Task item: Using the records below, output the stretch that opens with the line containing "zitin z_739 z_561" and closes with the line containing "bodod z_294 z_296", exactly and including both lines, with nothing more.

►

Every row belongs to one group in each of 3 separate groupings. Each group adds its own fixed numbers to the row, and there is some noise. The rows also spread widely along 10 directions, which tell nothing about the answers.
In the rows, zero is written as 100.
Known rows, each followed by its group in each grouping:
 95  86 120  83 137 113  98 137 104  97  91 138 117  81 106 124  81  93 121  97  96 100  74 125  79
gez z_294 z_296
 90  70  94 153 109 129 128  96 105 113 114 111  66  96 144 115 160 107 101  97 153 115  84  97  64
zitin z_596 z_941
 90  80  83 121 132 120 118  67  99  91 101  88  89 126 117  92  83 104 113  96 108  77  76 100  76
Pafo z_739 z_561
 79  58 115  95 122 116 116  95 125  99  94  98 116  84  70  86  48  97 145  92  72  91  74 107  96
gez z_352 z_334
 66 101  85 100 114 103  88 101  68  82 105 121 112  81  98 136 131 114  96 104  80 147 111  75 112
bodod z_294 z_191
 80  79  95  97  96 105 103  81 130  85  88  85  95  92  93  98  71  99 109  76 116  85  95 132  89
gige z_739 z_561
116  97  91 127 104 105  94  78  89  73 111  96  91  90 118  84 106 126  85  94 126  93  95  91  85
Mumi z_919 z_191
119  86 125  93 138 113 118 109 110  96  99 128 127  75  97 102  47  98 121  70  79  85  68 111  76
Mumi z_352 z_941
121  96 100  99 114 107 110 108  85 101 121 105 109 102 130  97 109 118 104 113 102 115  93  59 108
Pafo z_596 z_150
 89  61  96  83 104 108 136  93 112 100 125 118 119  92  86 109  56  84 121  82  63  96  90  92  92
bodod z_919 z_334
 68  83 114  50  60  92 105 114 117 105  84 110 132  78  60 121  83  69 128 105  69 106  93 141 129
gige z_596 z_296
 44  80  81 106  74  99 124  40  99  82 105  88 107 112  71 113  81  65 110  95  72  87 101 128 109
zitin z_352 z_150
 91 109  77  96 135 109  95  79 126  72  82  65  99 130 139  95  75 131 120  90 119  88 104 106 113
Pafo z_596 z_561
 90  85  87 109 120 106 128  54 102  90 105  83 100 109 104  95  97 112 120  86  89  95  85  95 100
zitin z_294 z_561
 87 113  69  66  88  94 138  53 110  94 105  75 118 134 121 121  98  94 114  87  70 104 109 103 138
Pafo z_596 z_296
114  88 101  92  89 101 122  79 107 106 104  83 102 105 109  81 103 104 114 107 115  79  86  98 111
gige z_596 z_334
 82  88  91 130 120 111 113  65  92 100  88  87  82 118 120 101 128 104 113 115 129  84  84 110  96
gige z_352 z_150
 82 126  96 109 105  99  73  84  77  71  72 101 114  87  96 106 113 107 100  94  96  97  94 123 110
Mumi z_596 z_334
105  98 103 120 105 107 108  93 101  98 106 100 104  54  92  99 111 123 104  64  93 139  96  82  96
gez z_352 z_561
125  79  99  92 116 113 154 103 113 124 137 132 107  94 135 127 103  96 106  72  87 131  94  69  83
Pafo z_294 z_150
123  95 115 106 122 103 113  92  86 102 108 105 119  76  99  87 103 128 115  94  77 123  85  60 111
Mumi z_352 z_150
 94  97 120  87  82 103  88 136  73  99 103 140 117  86  96 120  95  71  91 134 106  92  86 132  94
gez z_352 z_191
 71  80  90  98 113 111  81 105 123  71  96  89  95  95 117 102  76 119 105  95 114 111 111  99 100
gez z_739 z_334
134  96 117  91 114 100 113  99  87  90 117  92 122  82  97  68  69 114 111 101  90  81  76  76 104
gez z_596 z_941
108  95 109 112 124 101  84  92  89  69 100 104 107  65  85  87  89 128 103  89  95 100  83  98  86
zitin z_294 z_191
 66  77  76 112  95 105 101  70 132  69  98  82  90  91  93  98  75 112 109  68 106 100 115 115  95
bodod z_919 z_334
 95 107  98 103 111 101  93 101  55  90 111 114 118  74 107 115 135 111  95 109  90 129  94  62 113
gige z_596 z_941
117 101  89 100 124 102 118  61 108  92  97  78 101 101 110  85  99 129 119  79  87 104  90  86 110
Pafo z_294 z_334
 86 108  83 126 103 106  80 101  55  72 124 129 100  86 129 129 126  92  62 104 132 108 106  84  78
gige z_596 z_941
 74  65 100  99  66 107 103 105 106  96 109 113  98  88  81 106  86  80  93 105 106 100 102 116  89
bodod z_739 z_334
106  82  99 115 108 118 133  96 103 111 111 123  97  78 112 119 112  91 108  67  97 114  82 107  70
Pafo z_919 z_941

New rows. What belongs after each?
 80  68 108 107 115 122  95 120 132  92  95 120 105  78  90 108  53  95 121  77 104 106  88 122  71
Pafo z_352 z_561
 87  83 119  65 100  98  96 115 134  85  86 105 128  65  62  97  37  93 129  75  74  97  91 134 101
gez z_294 z_561
 56 112  74 118 116 104  89  62  85  61  92 109 104  86  93 129  94  88  91  65  86 104 104 122  83
gez z_294 z_334
 94  74 111 104 109 115 136  90 101 115  96 106 102  85  92 101  97  85 122  88  88  94  68 117  82
gez z_739 z_941
120 103 110 123 109 104 132  68  84 104 104 104 106  51  73  94 108 103 105  48  70 108  69 102  78
gez z_739 z_150
103  92 106  99  83 104 112 100  93 100  97 118 100 105 102 104  93  70 102 109 111  67  79 146  83
Pafo z_919 z_150
 63  89  99 100 108 103  85  94  83  71 100 110 118  65  69 112  83  95 105  90  73 120  98  95  99
gez z_294 z_941
 61  92  82  99  70 104 101  81 106  85 103 109 102 115 114 132 103  78  87 104 112 109 117 124 107
Mumi z_352 z_296
115  99 122  89 105  98  96 124  70 104 102 123 120  68  93 103 128 117 109 117  83 130  82  82 115
zitin z_294 z_561
 77  84  75 121  97 113  86  87  98  68 119 103  90  98 112 107  82 102  76  87 118 112 111  87  75
Pafo z_739 z_561
 75 104  99  91 109 109  83 113  93  89  78 110 108 104 122 122 115 107 103 113 106 116 100 112 111
Mumi z_739 z_561
 69  77 103 102  67 111  77 127 113  85  95 133  93  83  90 127  80  64  83  95 127  97  98 160  63
Pafo z_739 z_296
122 109 118  89  82  90  76 120  92  78 104 121 112  81 106  94  84 100  78 111 123  91 103 116  98
Mumi z_294 z_150
 87  82 113  94 108 109  75 132 107  83  93 117 116  81  99 105  88 114 112 109 107 116  92  98 101
Mumi z_596 z_296
 92 101  87  81  74 106 106 120 117 103 103 122  91 114 150 145 129  88  83 108 138 120 121 132 100
Pafo z_294 z_191
100 131  92 122 123  98 103  64  70  96  67  83  94  93 102 100 155 128 111  91 104 106  84 116 112
bodod z_294 z_561
 64  81  92  90 100 104  84 100 100  81  95 104 102 112 107 114  90  90 103 124 122  92 104 115 103
gige z_294 z_561
 85  75 106 106  88 107  93 102  95  98  97 100 103  88  79  94 104 105 114 120  96 118  88  96 109
Pafo z_352 z_296
 93  96 111  79  92  95  84 113  97  86  90  95 118  79  93  96  95 108 110 113 104 101  98 102 123
gige z_596 z_941
 76  72 103  87  83 114 107 109 145 107  82  99  94 110 108 109  82  86 124 104 119  97 100 143 103
Pafo z_352 z_334
 58 104  82  99 108 103 101  72  84  87  87 100 114  96  96 127 131 108 112  94  73 142 107  87 124
Mumi z_294 z_561
 91  88  76 107 115 105 134  46 113  89 110  81 100  98 107 101  89 107 113  59  91  94  93  95  94
gige z_919 z_561
114 109  99 115 124 105  94  85 101  84  83  89  96  77 114  95 123 143 102  73 108 123  92  94 101
Mumi z_739 z_296
113  88 108  69 114  98 116  90 112  99  90  84 112  98 104  91  80 117 123 100  92  86  84 106 115
gige z_739 z_191
124 110 101 107  80  94  91  98  72  96 107 107  91  81 120 103 145 112  69 107 134 110  96 100  98
gige z_739 z_296
 90  91 113  76 110 106 123  94 105 106  76 112 123  96  88 112  91  88 136  98  68  86  71 139 107
Mumi z_919 z_191
 67  89 112 104  90 107  76 109  78  87  81 115 116  82  68 102 105  92 114 126  91  99  80 119 105
Mumi z_596 z_191
 97  82  84 109 123 107 120  86 112  90 114  88  94 103 127 101 103 129 112  87 105 115 107  72 103
bodod z_919 z_150
100 101 113  33  63  77 100 123  99  89 110 111 146  72  70 112  57  91  99 101  47 120 118  99 144
bodod z_739 z_150
109 122  90  64  97  86  99  82 111  63  98  77 117 121 129  99  68 114  99 102 105  70 109 124 128
zitin z_596 z_191
 57  86  84  94  90 105 106  60 122  87  72  67  97 120  85  99  88  99 130 108  94  90  99 135 123
Pafo z_352 z_191
 98  63 115  93 101 112 105 111 134 104  89  80  95 111 108  73  73 111 132 127 126  80  87 114 110
gez z_352 z_334
 70 119  89  56  84  86  83 103 112  65  87 102 122 113 123 140  76  92  93 103  95 102 126 144 134
zitin z_352 z_296
111 108  99  92 114 107 101 115 107  94 104 127 109  86 131 132  94 104  95  74 103 121 101 112  90
Pafo z_352 z_296
 88  93 100  98  81 101  92 104 102  78 108  97 109  78  96  98  85  96  95  96 110 102 105 105 102
gez z_596 z_941
 56  90 101 119  83 113  89 109  99 108  70 104  83  82  95 120 161  97 112 114 127 132  97 135 102
gez z_294 z_561
169 110 106  89  98  98 137 102 113 107 133 105 108  94 142  89  83 113  89  72 116  92  93  84  92
Pafo z_596 z_150
132 114 110  72  98  96 119  95  96 108  93  95 116 108 116  97  97 109 112 112  92  89  86 114 123
Pafo z_352 z_191
116  80 108 108  91 104 114  74 118  84 113 103 108  86  81  80  47  93  99  75 104  70  83 120  77
Mumi z_352 z_296
 77  82  94  57  74 100 123  87 133  91  99 101 117 120 106 119  55  73 106  95  89  82 106 140 111
Mumi z_739 z_191
101  63 130 111 104 104  69 132 113  74  95 106 104  50  69  70  68 123 118 102 109  99  82 110  85
zitin z_919 z_150
108 114 118  54  69  87 115 105 103 107  75  99 119 105 101 110  95  79 110 108  91  75  85 166 124
zitin z_739 z_561
107  75  98 129  95 114  89 105 128  88 114  92  84  72 106  82  91 132  96  82 135 127 107  81  84
Pafo z_352 z_561
 83  87  93  67  73  93 131  67 111 109 101  87 117 111  94 109  92  83 118 106  77  98 104 108 137
gige z_352 z_334
 73  82  87 103  96 100 118  69  85  98 107  97 104  91  76 111 124 104 113 101  74 127  98  84 115
bodod z_294 z_296
 86 100  92 108 115 105 105  91  58  92 114 123 108 105 117 125 131  97  92 119  93 114  91  86 100
zitin z_294 z_561
125 112 105 106 122 104 117  88  77 100  99 113 108  89 111 105 102 100  98  80  88  94  75 107  84
Pafo z_739 z_150
119 111 108  85 106  94  97 102  76  82 101 108 113  98 115 105  98 107  90 107  97  88  85 112 105
zitin z_739 z_296
113 101 102  81  64  92  93 108 121  91 100  81  92 108 125  86 100 107  89 123 151  89 114 125 117
gez z_294 z_561
135  86 106 116 109 107 136  78 106 109 115  85  90  82 113  74 114 122 108  84 118 100  82  86  90
gez z_294 z_941
101  92 107  86 112 108 124  92 109 102  88 116 116  98 107 110  88  91 123  84  82  87  79 127  96
Mumi z_919 z_334
 79  93  89 107 121 107 129  54  93  95  95 100 105  95  95 116 116  99 122  75  67 108  83 106  98
zitin z_294 z_334
 97  99  88  79  92  96 124  59 119  90 101  80 115 122 113  97  73 101 111  92  86  88 107 105 128
Mumi z_352 z_334
103  91  98  94 111  96  88  82 109  62 113  87 118 101 102  78  41 120 100  98  96  89 109  78 112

◄

Exercise answer:
zitin z_739 z_561
107  75  98 129  95 114  89 105 128  88 114  92  84  72 106  82  91 132  96  82 135 127 107  81  84
Pafo z_352 z_561
 83  87  93  67  73  93 131  67 111 109 101  87 117 111  94 109  92  83 118 106  77  98 104 108 137
gige z_352 z_334
 73  82  87 103  96 100 118  69  85  98 107  97 104  91  76 111 124 104 113 101  74 127  98  84 115
bodod z_294 z_296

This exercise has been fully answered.